_Problem requirements_: Reproduce the entries below exactly, but only from the line containing "Every row gives" to the line containing "36.1 -13.4 -25.5]", inclusive.

_Material for this exercise_:
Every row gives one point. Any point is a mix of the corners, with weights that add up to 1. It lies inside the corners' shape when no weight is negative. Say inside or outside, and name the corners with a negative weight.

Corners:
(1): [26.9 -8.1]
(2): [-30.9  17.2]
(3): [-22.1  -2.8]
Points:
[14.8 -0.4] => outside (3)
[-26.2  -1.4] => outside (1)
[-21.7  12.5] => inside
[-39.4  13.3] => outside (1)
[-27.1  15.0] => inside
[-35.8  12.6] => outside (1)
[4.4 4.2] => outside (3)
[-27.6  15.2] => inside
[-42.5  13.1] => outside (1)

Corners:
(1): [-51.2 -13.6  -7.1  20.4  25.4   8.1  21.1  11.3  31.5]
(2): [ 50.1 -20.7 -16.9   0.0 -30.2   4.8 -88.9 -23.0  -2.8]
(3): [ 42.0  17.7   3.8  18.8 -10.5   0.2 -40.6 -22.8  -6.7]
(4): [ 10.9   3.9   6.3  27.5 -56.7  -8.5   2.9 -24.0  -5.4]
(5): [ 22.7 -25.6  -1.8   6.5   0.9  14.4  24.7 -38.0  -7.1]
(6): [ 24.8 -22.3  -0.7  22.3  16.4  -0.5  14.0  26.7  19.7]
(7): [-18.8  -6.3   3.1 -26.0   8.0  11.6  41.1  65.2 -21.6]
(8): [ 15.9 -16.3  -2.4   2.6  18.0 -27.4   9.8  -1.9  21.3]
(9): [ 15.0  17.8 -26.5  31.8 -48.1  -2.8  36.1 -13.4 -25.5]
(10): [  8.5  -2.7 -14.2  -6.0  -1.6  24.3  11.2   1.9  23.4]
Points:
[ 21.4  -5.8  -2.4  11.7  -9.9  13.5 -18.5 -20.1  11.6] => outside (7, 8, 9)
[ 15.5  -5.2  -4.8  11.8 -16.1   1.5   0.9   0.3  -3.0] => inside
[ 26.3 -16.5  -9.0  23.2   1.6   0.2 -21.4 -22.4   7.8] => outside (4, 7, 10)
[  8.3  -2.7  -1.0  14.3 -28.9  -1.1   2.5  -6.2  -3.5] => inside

---

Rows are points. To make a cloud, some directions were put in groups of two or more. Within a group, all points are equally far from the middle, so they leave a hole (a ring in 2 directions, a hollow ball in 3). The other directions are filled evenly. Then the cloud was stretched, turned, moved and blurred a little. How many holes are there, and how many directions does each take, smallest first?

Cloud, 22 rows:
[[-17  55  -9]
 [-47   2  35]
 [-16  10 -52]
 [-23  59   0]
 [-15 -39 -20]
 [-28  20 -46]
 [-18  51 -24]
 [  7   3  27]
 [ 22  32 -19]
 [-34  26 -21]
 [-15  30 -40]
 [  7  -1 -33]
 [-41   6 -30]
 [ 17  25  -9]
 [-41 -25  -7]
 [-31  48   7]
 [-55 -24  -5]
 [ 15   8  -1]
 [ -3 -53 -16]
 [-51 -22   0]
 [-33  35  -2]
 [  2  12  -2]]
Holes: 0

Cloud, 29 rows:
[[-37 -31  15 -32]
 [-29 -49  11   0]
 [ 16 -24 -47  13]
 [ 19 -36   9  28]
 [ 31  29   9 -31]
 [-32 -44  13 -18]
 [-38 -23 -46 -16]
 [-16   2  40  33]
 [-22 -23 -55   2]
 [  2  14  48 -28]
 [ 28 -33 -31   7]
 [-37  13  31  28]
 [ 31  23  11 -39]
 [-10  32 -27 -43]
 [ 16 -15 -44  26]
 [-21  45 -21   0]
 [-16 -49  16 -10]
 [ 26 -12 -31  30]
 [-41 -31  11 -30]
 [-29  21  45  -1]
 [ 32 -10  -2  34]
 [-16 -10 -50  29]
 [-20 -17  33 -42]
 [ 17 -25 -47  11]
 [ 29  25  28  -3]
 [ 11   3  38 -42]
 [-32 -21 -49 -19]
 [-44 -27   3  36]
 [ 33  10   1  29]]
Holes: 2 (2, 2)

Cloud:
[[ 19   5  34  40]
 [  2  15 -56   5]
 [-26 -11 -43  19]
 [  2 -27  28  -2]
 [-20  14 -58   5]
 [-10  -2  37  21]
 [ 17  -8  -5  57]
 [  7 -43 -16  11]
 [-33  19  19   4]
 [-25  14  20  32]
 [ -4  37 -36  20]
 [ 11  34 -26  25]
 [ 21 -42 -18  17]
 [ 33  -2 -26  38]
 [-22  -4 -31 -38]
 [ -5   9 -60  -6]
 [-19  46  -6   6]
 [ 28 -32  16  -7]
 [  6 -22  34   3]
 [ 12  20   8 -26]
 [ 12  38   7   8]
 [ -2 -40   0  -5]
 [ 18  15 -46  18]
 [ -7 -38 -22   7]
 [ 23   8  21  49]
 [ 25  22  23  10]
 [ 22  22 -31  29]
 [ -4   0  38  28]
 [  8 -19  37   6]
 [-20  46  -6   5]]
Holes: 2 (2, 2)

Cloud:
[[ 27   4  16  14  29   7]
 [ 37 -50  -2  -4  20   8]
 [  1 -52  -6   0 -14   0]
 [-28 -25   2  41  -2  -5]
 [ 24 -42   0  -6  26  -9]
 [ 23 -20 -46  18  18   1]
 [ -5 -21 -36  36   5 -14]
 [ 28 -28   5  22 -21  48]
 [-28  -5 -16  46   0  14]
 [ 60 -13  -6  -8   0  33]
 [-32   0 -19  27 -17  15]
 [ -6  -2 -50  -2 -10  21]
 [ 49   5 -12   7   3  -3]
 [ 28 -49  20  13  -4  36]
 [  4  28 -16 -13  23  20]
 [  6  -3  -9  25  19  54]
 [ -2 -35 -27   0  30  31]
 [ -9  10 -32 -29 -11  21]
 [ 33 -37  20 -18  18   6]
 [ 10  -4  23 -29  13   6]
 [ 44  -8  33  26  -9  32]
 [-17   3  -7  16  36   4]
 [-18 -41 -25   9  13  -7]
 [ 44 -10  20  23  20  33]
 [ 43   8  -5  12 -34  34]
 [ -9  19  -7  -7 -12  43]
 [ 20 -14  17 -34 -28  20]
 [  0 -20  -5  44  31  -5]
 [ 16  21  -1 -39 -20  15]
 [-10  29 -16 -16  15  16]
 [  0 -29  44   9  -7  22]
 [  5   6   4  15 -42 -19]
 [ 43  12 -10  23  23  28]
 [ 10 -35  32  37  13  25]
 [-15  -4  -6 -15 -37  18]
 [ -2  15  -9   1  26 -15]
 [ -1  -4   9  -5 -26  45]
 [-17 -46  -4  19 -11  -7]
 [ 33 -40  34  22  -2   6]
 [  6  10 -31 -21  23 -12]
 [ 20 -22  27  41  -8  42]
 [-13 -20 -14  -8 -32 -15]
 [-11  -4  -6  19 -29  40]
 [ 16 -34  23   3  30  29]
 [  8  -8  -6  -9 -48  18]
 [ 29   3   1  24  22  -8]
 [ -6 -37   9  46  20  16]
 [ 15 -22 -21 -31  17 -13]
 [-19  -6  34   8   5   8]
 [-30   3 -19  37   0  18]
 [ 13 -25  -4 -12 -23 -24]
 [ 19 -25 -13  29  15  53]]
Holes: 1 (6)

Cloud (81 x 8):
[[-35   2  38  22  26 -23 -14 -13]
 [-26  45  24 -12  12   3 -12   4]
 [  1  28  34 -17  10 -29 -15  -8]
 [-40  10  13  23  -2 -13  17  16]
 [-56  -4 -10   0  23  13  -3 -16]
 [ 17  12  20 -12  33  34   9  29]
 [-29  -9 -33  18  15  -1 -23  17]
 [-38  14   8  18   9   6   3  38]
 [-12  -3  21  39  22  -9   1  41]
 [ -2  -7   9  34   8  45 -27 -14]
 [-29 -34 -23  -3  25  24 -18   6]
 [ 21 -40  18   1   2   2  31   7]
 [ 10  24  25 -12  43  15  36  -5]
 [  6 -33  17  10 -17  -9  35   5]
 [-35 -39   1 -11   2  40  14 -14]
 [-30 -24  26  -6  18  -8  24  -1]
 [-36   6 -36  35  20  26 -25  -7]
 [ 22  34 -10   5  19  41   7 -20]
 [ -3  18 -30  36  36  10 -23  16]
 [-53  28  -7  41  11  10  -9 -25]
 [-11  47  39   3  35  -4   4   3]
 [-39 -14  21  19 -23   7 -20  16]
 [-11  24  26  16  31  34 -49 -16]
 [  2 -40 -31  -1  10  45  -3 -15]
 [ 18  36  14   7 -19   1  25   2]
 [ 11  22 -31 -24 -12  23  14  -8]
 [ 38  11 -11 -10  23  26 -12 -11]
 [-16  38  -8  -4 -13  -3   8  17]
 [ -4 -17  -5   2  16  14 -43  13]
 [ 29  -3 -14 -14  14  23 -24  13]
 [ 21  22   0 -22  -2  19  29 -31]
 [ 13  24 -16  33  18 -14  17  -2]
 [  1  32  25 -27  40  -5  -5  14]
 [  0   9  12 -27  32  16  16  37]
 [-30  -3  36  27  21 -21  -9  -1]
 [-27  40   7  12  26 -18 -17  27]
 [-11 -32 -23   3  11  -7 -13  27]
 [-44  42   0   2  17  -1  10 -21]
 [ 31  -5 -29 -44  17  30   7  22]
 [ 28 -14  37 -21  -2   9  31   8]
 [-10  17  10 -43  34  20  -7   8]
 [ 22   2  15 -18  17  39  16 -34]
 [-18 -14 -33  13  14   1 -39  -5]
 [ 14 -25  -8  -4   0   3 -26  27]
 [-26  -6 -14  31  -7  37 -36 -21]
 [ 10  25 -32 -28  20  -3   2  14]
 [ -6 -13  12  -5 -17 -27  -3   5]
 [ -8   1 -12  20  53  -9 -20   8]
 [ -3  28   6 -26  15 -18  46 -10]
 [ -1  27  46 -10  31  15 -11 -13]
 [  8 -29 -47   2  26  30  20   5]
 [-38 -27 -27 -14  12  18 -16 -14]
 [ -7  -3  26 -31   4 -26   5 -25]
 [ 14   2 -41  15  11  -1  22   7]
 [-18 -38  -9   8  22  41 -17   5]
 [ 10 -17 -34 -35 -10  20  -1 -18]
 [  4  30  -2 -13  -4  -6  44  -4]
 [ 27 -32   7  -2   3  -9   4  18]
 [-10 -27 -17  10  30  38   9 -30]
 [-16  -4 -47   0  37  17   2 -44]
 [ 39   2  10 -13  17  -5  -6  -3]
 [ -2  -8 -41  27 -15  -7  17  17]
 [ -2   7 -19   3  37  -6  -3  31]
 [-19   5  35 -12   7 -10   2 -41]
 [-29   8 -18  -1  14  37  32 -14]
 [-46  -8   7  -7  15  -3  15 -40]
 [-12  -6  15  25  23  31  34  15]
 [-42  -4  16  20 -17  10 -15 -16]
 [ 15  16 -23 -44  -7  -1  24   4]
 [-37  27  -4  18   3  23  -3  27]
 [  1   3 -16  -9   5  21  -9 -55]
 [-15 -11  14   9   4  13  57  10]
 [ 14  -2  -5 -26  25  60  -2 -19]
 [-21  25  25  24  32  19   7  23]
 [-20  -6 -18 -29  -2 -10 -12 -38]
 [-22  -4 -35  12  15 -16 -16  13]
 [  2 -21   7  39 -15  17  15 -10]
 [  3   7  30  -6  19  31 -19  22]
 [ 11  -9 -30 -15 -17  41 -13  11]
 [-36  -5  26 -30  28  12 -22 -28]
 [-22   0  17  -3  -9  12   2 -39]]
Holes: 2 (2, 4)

_The completed task_:
Every row gives one point. Any point is a mix of the corners, with weights that add up to 1. It lies inside the corners' shape when no weight is negative. Say inside or outside, and name the corners with a negative weight.

Corners:
(1): [26.9 -8.1]
(2): [-30.9  17.2]
(3): [-22.1  -2.8]
Points:
[14.8 -0.4] => outside (3)
[-26.2  -1.4] => outside (1)
[-21.7  12.5] => inside
[-39.4  13.3] => outside (1)
[-27.1  15.0] => inside
[-35.8  12.6] => outside (1)
[4.4 4.2] => outside (3)
[-27.6  15.2] => inside
[-42.5  13.1] => outside (1)

Corners:
(1): [-51.2 -13.6  -7.1  20.4  25.4   8.1  21.1  11.3  31.5]
(2): [ 50.1 -20.7 -16.9   0.0 -30.2   4.8 -88.9 -23.0  -2.8]
(3): [ 42.0  17.7   3.8  18.8 -10.5   0.2 -40.6 -22.8  -6.7]
(4): [ 10.9   3.9   6.3  27.5 -56.7  -8.5   2.9 -24.0  -5.4]
(5): [ 22.7 -25.6  -1.8   6.5   0.9  14.4  24.7 -38.0  -7.1]
(6): [ 24.8 -22.3  -0.7  22.3  16.4  -0.5  14.0  26.7  19.7]
(7): [-18.8  -6.3   3.1 -26.0   8.0  11.6  41.1  65.2 -21.6]
(8): [ 15.9 -16.3  -2.4   2.6  18.0 -27.4   9.8  -1.9  21.3]
(9): [ 15.0  17.8 -26.5  31.8 -48.1  -2.8  36.1 -13.4 -25.5]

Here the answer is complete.